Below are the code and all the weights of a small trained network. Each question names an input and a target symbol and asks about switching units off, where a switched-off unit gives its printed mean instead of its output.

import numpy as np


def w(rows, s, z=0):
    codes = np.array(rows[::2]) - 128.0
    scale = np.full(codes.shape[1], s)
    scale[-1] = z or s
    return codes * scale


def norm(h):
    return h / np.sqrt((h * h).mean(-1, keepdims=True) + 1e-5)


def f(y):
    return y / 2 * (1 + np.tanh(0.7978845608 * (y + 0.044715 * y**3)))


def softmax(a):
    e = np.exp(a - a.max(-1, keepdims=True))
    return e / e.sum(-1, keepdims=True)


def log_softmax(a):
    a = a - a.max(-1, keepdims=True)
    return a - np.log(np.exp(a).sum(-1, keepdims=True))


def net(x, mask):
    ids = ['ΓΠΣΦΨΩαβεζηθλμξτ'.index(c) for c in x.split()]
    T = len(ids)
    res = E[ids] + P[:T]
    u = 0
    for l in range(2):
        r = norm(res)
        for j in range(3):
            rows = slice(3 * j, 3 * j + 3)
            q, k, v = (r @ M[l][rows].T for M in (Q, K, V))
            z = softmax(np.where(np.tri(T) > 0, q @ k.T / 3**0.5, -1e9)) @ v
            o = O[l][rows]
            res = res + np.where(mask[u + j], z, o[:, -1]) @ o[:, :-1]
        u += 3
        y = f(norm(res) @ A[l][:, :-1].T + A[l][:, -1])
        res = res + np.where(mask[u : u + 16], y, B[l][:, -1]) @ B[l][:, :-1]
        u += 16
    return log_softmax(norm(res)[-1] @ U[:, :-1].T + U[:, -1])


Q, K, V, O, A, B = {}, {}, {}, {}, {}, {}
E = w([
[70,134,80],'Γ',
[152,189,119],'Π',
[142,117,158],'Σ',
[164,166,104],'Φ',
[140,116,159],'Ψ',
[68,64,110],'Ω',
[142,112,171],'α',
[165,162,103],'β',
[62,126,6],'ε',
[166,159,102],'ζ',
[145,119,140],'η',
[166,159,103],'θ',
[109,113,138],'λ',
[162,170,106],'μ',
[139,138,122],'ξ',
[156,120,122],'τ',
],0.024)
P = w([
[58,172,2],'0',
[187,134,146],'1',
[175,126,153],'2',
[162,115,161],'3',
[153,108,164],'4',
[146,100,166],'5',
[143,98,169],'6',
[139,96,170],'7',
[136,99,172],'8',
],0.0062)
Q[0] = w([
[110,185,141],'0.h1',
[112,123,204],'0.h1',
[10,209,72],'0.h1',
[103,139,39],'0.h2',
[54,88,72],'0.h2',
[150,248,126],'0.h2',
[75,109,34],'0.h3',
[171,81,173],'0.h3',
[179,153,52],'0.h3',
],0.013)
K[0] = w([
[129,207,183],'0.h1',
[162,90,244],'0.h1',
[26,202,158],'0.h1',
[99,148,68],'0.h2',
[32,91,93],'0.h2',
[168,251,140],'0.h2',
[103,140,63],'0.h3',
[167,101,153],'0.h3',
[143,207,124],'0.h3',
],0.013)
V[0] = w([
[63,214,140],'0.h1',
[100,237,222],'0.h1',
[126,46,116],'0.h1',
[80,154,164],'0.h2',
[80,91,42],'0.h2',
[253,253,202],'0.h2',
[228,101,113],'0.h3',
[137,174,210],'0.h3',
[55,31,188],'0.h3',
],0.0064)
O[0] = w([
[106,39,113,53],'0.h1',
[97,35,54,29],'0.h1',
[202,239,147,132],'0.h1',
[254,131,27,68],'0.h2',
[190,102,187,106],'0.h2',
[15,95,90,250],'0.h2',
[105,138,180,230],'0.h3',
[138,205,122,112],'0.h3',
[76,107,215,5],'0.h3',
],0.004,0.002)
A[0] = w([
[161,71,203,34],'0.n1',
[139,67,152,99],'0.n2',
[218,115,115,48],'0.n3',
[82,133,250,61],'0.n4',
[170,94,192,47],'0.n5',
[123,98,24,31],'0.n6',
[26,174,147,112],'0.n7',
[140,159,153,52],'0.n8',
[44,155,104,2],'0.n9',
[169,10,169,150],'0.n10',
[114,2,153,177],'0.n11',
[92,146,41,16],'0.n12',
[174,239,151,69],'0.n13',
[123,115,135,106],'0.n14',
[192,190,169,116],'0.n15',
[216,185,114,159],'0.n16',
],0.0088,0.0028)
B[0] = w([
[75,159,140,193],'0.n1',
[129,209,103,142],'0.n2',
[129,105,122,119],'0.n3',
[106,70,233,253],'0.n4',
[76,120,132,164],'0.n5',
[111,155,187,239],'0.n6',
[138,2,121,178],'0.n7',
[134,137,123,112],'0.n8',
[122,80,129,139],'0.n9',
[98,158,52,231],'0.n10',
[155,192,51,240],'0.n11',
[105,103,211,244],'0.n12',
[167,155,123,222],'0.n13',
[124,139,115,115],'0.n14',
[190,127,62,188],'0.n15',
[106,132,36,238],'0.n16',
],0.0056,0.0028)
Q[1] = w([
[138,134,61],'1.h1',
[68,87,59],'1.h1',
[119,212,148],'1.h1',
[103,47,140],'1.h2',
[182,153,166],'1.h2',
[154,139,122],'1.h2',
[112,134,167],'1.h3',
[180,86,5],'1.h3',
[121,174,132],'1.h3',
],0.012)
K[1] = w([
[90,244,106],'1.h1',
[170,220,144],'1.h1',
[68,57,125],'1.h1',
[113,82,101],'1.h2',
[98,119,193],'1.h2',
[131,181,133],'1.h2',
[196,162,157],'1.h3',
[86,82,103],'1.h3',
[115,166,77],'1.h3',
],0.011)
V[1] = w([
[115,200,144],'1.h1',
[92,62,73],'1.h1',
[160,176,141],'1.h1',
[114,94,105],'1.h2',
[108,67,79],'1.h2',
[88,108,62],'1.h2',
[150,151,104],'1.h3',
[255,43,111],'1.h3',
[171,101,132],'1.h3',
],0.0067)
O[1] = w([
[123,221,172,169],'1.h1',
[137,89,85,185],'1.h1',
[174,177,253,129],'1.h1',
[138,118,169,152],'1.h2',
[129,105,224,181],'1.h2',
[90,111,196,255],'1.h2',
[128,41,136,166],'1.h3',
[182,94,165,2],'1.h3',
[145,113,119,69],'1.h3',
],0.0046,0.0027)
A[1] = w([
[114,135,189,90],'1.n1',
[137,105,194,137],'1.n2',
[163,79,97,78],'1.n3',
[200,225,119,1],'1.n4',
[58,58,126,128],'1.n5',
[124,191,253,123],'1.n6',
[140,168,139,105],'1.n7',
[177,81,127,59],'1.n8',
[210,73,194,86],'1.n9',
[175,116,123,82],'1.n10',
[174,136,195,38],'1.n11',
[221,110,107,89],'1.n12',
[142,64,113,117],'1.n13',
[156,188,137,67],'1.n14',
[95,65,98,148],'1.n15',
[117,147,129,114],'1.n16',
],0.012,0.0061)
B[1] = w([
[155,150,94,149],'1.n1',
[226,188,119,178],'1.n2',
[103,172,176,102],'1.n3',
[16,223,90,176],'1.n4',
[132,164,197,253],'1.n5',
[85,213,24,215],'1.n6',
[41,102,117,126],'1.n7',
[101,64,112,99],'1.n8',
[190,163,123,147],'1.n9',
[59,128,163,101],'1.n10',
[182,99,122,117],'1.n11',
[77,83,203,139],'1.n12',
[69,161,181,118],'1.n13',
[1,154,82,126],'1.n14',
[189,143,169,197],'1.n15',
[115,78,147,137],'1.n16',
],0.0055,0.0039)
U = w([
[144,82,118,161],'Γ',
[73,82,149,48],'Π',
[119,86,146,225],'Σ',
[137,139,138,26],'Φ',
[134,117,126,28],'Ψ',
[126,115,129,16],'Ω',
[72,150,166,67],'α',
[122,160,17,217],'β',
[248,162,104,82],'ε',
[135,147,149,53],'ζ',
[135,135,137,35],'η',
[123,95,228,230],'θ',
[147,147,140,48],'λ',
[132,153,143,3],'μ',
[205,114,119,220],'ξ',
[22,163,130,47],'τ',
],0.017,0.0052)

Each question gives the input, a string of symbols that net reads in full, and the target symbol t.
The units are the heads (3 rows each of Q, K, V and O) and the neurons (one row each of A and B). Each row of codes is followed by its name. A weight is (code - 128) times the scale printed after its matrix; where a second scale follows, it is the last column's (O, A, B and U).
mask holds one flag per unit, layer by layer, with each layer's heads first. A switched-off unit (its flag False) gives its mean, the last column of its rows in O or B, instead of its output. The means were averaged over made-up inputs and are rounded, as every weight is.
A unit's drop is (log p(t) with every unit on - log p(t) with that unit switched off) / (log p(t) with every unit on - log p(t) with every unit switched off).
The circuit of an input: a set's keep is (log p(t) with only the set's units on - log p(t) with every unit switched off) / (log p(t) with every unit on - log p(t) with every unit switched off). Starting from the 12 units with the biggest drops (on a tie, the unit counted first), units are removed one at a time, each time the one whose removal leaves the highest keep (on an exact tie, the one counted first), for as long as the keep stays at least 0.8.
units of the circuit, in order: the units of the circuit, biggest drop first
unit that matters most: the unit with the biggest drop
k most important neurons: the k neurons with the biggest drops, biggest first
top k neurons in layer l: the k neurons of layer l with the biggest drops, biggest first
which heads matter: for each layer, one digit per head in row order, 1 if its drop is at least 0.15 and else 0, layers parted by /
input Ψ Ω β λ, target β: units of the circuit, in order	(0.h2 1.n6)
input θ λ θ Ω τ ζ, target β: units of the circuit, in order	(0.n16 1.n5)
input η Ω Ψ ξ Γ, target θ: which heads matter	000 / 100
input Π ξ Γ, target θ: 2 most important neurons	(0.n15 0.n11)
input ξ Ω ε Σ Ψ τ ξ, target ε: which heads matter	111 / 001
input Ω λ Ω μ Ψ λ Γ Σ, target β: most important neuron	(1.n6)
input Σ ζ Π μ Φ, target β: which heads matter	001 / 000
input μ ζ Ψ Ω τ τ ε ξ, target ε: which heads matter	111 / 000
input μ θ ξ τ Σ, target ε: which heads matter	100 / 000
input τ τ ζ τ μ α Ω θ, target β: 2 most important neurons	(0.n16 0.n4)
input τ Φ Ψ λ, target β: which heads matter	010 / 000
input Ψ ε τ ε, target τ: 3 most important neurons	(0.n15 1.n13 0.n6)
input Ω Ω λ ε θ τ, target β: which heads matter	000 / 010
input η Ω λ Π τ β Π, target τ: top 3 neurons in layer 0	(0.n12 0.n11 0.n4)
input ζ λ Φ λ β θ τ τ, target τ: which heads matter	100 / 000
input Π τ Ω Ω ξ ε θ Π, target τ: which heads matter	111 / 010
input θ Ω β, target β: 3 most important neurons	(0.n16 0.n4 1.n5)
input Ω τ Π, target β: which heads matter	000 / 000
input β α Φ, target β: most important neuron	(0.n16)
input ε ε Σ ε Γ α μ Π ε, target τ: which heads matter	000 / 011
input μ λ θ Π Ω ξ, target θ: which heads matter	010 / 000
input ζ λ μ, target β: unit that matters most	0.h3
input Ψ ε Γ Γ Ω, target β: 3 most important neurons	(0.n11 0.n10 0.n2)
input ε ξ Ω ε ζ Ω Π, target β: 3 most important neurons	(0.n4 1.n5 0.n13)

-*-*-

Assignment. Find the word "important" in the records and pull out each line that has it.

Response for this exercise.
k most important neurons: the k neurons with the biggest drops, biggest first
input Π ξ Γ, target θ: 2 most important neurons	(0.n15 0.n11)
input Ω λ Ω μ Ψ λ Γ Σ, target β: most important neuron	(1.n6)
input τ τ ζ τ μ α Ω θ, target β: 2 most important neurons	(0.n16 0.n4)
input Ψ ε τ ε, target τ: 3 most important neurons	(0.n15 1.n13 0.n6)
input θ Ω β, target β: 3 most important neurons	(0.n16 0.n4 1.n5)
input β α Φ, target β: most important neuron	(0.n16)
input Ψ ε Γ Γ Ω, target β: 3 most important neurons	(0.n11 0.n10 0.n2)
input ε ξ Ω ε ζ Ω Π, target β: 3 most important neurons	(0.n4 1.n5 0.n13)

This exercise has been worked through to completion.